INFORMATION SUPPLIED Block Start

Rows are points. Each copy is the shape, with its points in the same order, stretched, turned, moved and blurred by noise. Is it also mirrored, or only turned?

Shape, 9 rows:
-.25	.05	.00
.47	.39	.14
.21	.03	.06
.03	.13	.44
-.11	.19	.67
.19	-.39	.35
.02	-.01	-.07
-.08	.20	-.18
.12	.00	-.51
Copy 1 (9 x 3):
-.34	-.06	-.01
.45	.14	.27
.11	-.09	.23
-.12	.14	.45
-.31	.25	.69
-.15	-.37	.48
-.03	-.13	-.03
-.05	.04	-.13
.09	-.28	-.38
Copy 1 is: only turned
Copy 2:
-.11	.13	-.03
.60	.08	.13
.30	-.07	-.01
.13	-.01	.45
.13	.06	.76
.13	-.54	.28
.09	-.02	-.16
.03	.23	-.19
.14	.07	-.60
Copy 2 is: only turned
Copy 3, 9 rows:
-.02	-.12	.24
.00	.38	-.42
-.02	.00	-.24
-.37	.02	-.04
-.58	.00	.01
-.28	-.48	-.33
.10	-.12	-.06
.17	.07	.14
.51	-.03	-.03
Copy 3 is: mirrored

Shape, 7 rows:
.07	-.01	.14	-.08
-.06	.33	.48	.07
-.20	.23	-.06	-.01
.03	-.31	-.37	.05
-.41	-.01	.33	-.04
-.27	.00	.38	-.49
.48	.10	-.36	-.06
Copy 1, 7 rows:
-.19	.20	-.07	-.03
-.33	.61	.14	.15
.03	.15	.23	-.07
.04	-.36	-.22	.10
-.48	.14	.35	.03
-.63	.19	.08	-.35
.39	.11	-.39	-.12
Copy 1 is: mirrored
Copy 2 (7 x 4):
.10	-.26	.13	-.05
.13	.06	.49	.09
-.15	.03	.00	.10
-.02	-.53	-.38	.11
-.30	-.24	.42	.06
-.32	-.21	.45	-.41
.41	-.14	-.47	-.11
Copy 2 is: only turned

Shape, 11 rows:
-.21	.07	-.19	-.10	-.33	-.17
.14	-.03	-.06	.33	-.28	-.13
-.11	.24	-.22	.22	-.31	.10
.18	.17	.09	-.21	-.12	-.02
.22	-.82	.07	.77	-.12	.42
-.01	-.33	-.13	-.36	-.37	.38
.01	.21	-.11	-.29	.18	-.01
.21	.10	.25	-.38	-.24	-.14
.18	-.13	-.16	-.24	-.02	-.09
-.75	.20	-.22	-.06	.16	-.11
-.18	-.09	.03	-.26	-.20	.21
Copy 1, 11 rows:
-.25	.30	-.20	.31	.01	.03
.23	.05	-.04	.56	.00	.11
.05	.21	-.12	.42	-.33	.05
.20	.27	-.02	.01	.10	.06
.29	-.93	.17	.64	-.12	.58
-.28	-.05	-.27	-.13	-.04	.57
.01	.16	-.15	-.16	-.02	-.23
.08	.41	.02	-.08	.32	.17
.03	.02	-.29	.00	.18	.07
-.57	.07	-.03	.25	-.28	-.50
-.24	.06	-.03	-.03	-.07	.24
Copy 1 is: mirrored
Copy 2 (11 x 6):
-.10	.26	-.12	.08	-.23	.14
.27	.12	.04	.42	-.07	-.10
-.20	.02	.06	.27	-.11	-.08
.20	.08	.13	-.25	-.09	-.15
.75	-.47	.34	.82	.06	.34
.16	-.35	-.13	-.11	-.34	.38
-.09	.10	.02	-.30	.22	.09
.32	.20	.05	-.35	-.24	-.02
.24	.07	-.21	-.09	.05	.13
-.60	.41	.13	.11	.21	.45
.00	-.12	.10	-.09	-.20	.32
Copy 2 is: mirrored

INFORMATION SUPPLIED Block End

> _ASSIGNMENT_
Copy out, from the records above, every line that holds the string "turned".

> _REPLY TO THE EXERCISE_
Rows are points. Each copy is the shape, with its points in the same order, stretched, turned, moved and blurred by noise. Is it also mirrored, or only turned?
Copy 1 is: only turned
Copy 2 is: only turned
Copy 2 is: only turned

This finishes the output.